● Exercise description: Show every line in the material below in which the string "kugi" appears.

● Data in this exercise:
Content starts
The rows are grouped in 4 ways, from coarse to fine. Each group lies inside one group of the grouping before and may be the whole of it. The rows also spread widely along 15 directions, which tell nothing about the answers.
(in the rows, 128 means zero)
Some rows, each with its group in each grouping after it:
[ 75 144 162  80 113  84 135 113 150 153 107 144 136 140 126  88 113 118
 160 127 159 188 159 150  82 132 120 117 143 138 120 132 121] : q302 mol q328 q295
[135 166 111 143 116 139 157  93 150 127 159  87 110  92  83 141 168  94
 133  93 105 137 140 111 142 148  63 181 151 114  66 177  96] : q323 tuk q144 q88
[108 121 121 150 113 134 115 102 109 147 169 142 164  61 150 129  81 105
  83 150 136 125  76 125 127 139 104 122 115 166 166 112  49] : q658 kugi q683 q741
[125 159 143  91 112 144 154 126 199  92  93 141 111  88 122  68 149 148
 128 152 123 134 136 106 113 132 127 156 138 147  70 142  59] : q302 buzo q899 q951
[110  67 101 139 102 160 123 141 110 117 110 131 134 176  99  76 137 112
 173 117 188 159 132 155 132 162 144 147 141 166 172 116 164] : q658 zoz q639 q65
[130 144 146 114 136  85 161 122 138 157 134 111 143 116  48 155 158 123
 104 143 105 121  79  93 144 103  56 128  96  69 128 172 132] : q302 dovo q283 q57
[139  92 141 111 147  81 149 157 157 125  67 169 131 129 130 101 122 142
  96 174 157 119 118 115 147 110  78 116  82 127 126 115 131] : q302 Febor q612 q172
[117 136 154 111  87 130 108 124  79 104 129 141 175 124 121 123 135 122
 123 114 108 145 106 143 125 141 157 102 134 127 159 139 118] : q302 mol q148 q516
[139 140 136 117 125 149 118 155 125 107 105 100 121 147  93 133 184 121
 134 144  96 142 131 149 133 122 158 114 117 107 133 165 134] : q323 Tes q248 q377
[147 168 166 129 103 140 143 117 142 102 176 165 157  84 145 117 121 120
  97  62  65 126 108  99 118 143 118 115 145 136 111 123  50] : q658 zoz q233 q634
[136 159 157 137 139 124 126 153 121 147 135 121 119 139 133 158 112  96
 102  92 100 110 115 134 136 129  69 113 101  77 139 167 136] : q302 dovo q156 q465
[115 158 161  83  85  86 147 115 126 158  64 119 131 153 100 119 173 128
 152 107 121 125 177 143  99 144  53 113 108 143  89 164 144] : q658 kugi q683 q193
[134 113  86 145 144  92 154 110 142  94 141 117 175  78 135 151  99  87
 114 167 124 166 129 160 173  89 156 130 121 125  86 161 104] : q302 mol q148 q818
[136 129 154 136 116 139 121 145 154  90  81 118 149  86 151 111 140 142
  67 168 107 124 112 168 142  82 162  85 110 137 110 158 104] : q302 Febor q612 q584
[139 107 135 121 120  94 127 131 130 105  89 141 154 131 153 133 173 135
 108 150  80 138 147 169 127  86 173  68 100 146 117 140 122] : q658 kugi q184 q48
[121 172 183 119 117 113 133 151 140 119  85 147  75 103 189 107 117 113
 126 111 127 144 185 142 110 141  78 107 134 121  82 145 134] : q658 ravog q152 q374
[159 100 159 140 137 114 135 156 139 151 114 169 154 121 131 140 111 125
  90 126 115 106  75 108 147 115  67  83  54 121 177 134 113] : q658 ravog q127 q993
[122 101 139 141 108 140 118 147  98 117 131 133 142 141  97 106 148 137
  93 121 136 126  92 130 138 132 137 115 134 117 174 106 149] : q658 zoz q859 q249
[ 91 107  78 180 166 135 113 132 115 143 139  89  77 147 136 122 145  99
  96 155 164 174 151 172 124 126 112 162 134 135 145 118 139] : q302 buzo q567 q321
[133 103 128 149 128 140 133 139 149 149 131 167  90 125 188 129 100  88
 155  97 127 113 137 123 124 154  77 125  95 137 137 131  97] : q658 zoz q859 q373
[123 131  94 135 151 136 134 128 145  93 177 153  99  98 157  93 122 112
 109 145 125 161 145 108 120 146 153 165 170 152 112  73  59] : q658 kugi q729 q720
[122 112 166 120 106 126 106 142 110 127  89 147 126 129 126 115 165 134
 131 147 115 150 120 139 117 130 118  94  99 131 173 152 127] : q323 tuk q144 q525
[166 136 115 152 148 135 154 150 137  97 152 131 106 146 123 144 144  74
 181  71  78 190 170 133 143 133 125 127 141 102 103 170 136] : q658 ravog q152 q383
[159 149 148 165 117 180 128 150 107  99 129 108 129 124  86 112 156 117
  90  93 100 143  96 121 146 148  79 143 133 117 151 173 134] : q302 dovo q618 q522
[ 94  76  97 183 101 142  96  99  84 134 140 116 131 122 171 114 153 120
  49 116 151  90 110 179 131 130 136 122 138 176 149  84 128] : q302 Febor q612 q172
[147 136 100 151 161 104 165 125 157 108 132 134 126  90 126 134 111  95
 124 147 117 180 140 116 152 119  79 161 112 124  89 166  91] : q302 buzo q567 q321
[ 75 144 133  95 169 127 100 166 154 163 132  98 120 149 107 110  95 129
  93 200 171 140 104 156 107 111 154 129 112 104 184  96 101] : q302 buzo q899 q951
[120  99 129 138 134 144 137 126 180 114 121 161  75  97 150  88 157 121
 157 146 129 167 139 111 116 131 122 141 134 140 118 139  82] : q323 tuk q144 q88
[130 110 128 145 120 130 140 125 134 132 131 120 177  79  96 126  89 102
 111 151 148 146  74 125 162 117  91 128 106 125 147 170 110] : q302 Febor q612 q584
[110 120 134 109 120  77 137 101 120 175 141 148 171 136 142 163  93  76
 166 102 104 129 128 154 119 124 106  94  88 128 141 162 109] : q302 dovo q618 q522
[165 162 114  92 123 127 146 133  99  94 148 133 134 118  87 166 159  92
 182 130  66 136 129  88 151 161 124 149 116  92 111 168  86] : q323 Tes q248 q377
[124 142 132 148 121 162 102 174  75 105  86 103  84 170 144 115 134  97
 154 126 145 175 182 179 122 166 108 134 131 142 154 153 172] : q658 zoz q639 q65
[110 150 135 101 137  61 154 115 142 138 119 125  89 131 120 143 190 133
 115 148  91 129 169 125 107 101 109 116 125  98  75 118 119] : q658 zoz q859 q373
[110  95 104 155 123 170 116 141 149 129  94 100  87 109 150 110 126 110
 107 171 176  91 116 157 150 125 114 142 114 134 125 141 129] : q302 Febor q612 q172
[112 106 125 144 130 104 129 120 145 148 101 150 160  99 160 104  79 110
 110 158 162 165 124 150 121 131  77 129  80 188 144 141  81] : q302 buzo q899 q951
[114 131 212 119 112 104 132 162 163 120 113 179 159 111 164 104  60 104
 142  65 122 148 116 146 138  98 151  58 144  67 127 160 170] : q302 Febor q612 q584
[111 131 122 146 142  72 147 111 126 145 158 107 165  91  92 135 117 120
  46 143 154 137 103 136 153  95  96 123 135 113 114 109 138] : q658 ravog q127 q993
[118 179 141 130 124 160  94 152 100 114 183 126 156 119 172 126  64  97
  75  85 117 116 124 158 117 159 161 120 160 134 154  85  79] : q658 kugi q683 q193
[146  83 148 148 142 115 136 159 157 102 137 198 133 145 165  93 125 130
 109  88 103 155 124 126 125 112 155  93 124 129 151  90 119] : q658 zoz q859 q249
[107  73 137 115 124 106 130 148 110 122 120 201  67 138 142  90 153 129
 156 143 152 124 118  77 129 149 123 123 143  94 159  76 156] : q658 kugi q729 q720
[ 97  97 119 134 173  44 165 125 159 135 145 157  86 113 127 118 140 123
  95 160 150 142 126 103 144  83 111 131 146  66  98  97 156] : q302 dovo q283 q57
[115 136 174 110  78 118 135 117 145 152  82 103 192  83  89 130 112 118
 125 141 138 120  93 156 143 105  96  82  97 124 124 206 140] : q658 kugi q184 q48
[123 129 157 132 120 134 122 150 167 109 116 133 154 133 169  96 116 136
  68  98 125 108 138 181 128 101 178  84 135 141 112 103 123] : q658 zoz q233 q634
[108 129 109 108 110 167 110 128 113 138 122 115 116 141 121 130 135 110
 149 144 135  98 109 136 122 157 133 146 107 127 157 138  92] : q302 buzo q567 q321
[138 125  98  86 123  85 147 110 123 127 126 120 213 138  73 141 138 118
 146 167 103 167 132 149 124 115 154 114  95 169 135 139  76] : q658 kugi q683 q193

New rows, each followed by its group in each grouping:
[142 164 127 135 153 128 109 178 106 117  97 106 114 140 184 129  81 103
  74 143 158 130 180 181 137 152  87 134 105 154 122 109 127] : q658 ravog q152 q374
Content ends
● Answer to this task:
  83 150 136 125  76 125 127 139 104 122 115 166 166 112  49] : q658 kugi q683 q741
 152 107 121 125 177 143  99 144  53 113 108 143  89 164 144] : q658 kugi q683 q193
 108 150  80 138 147 169 127  86 173  68 100 146 117 140 122] : q658 kugi q184 q48
 109 145 125 161 145 108 120 146 153 165 170 152 112  73  59] : q658 kugi q729 q720
  75  85 117 116 124 158 117 159 161 120 160 134 154  85  79] : q658 kugi q683 q193
 156 143 152 124 118  77 129 149 123 123 143  94 159  76 156] : q658 kugi q729 q720
 125 141 138 120  93 156 143 105  96  82  97 124 124 206 140] : q658 kugi q184 q48
 146 167 103 167 132 149 124 115 154 114  95 169 135 139  76] : q658 kugi q683 q193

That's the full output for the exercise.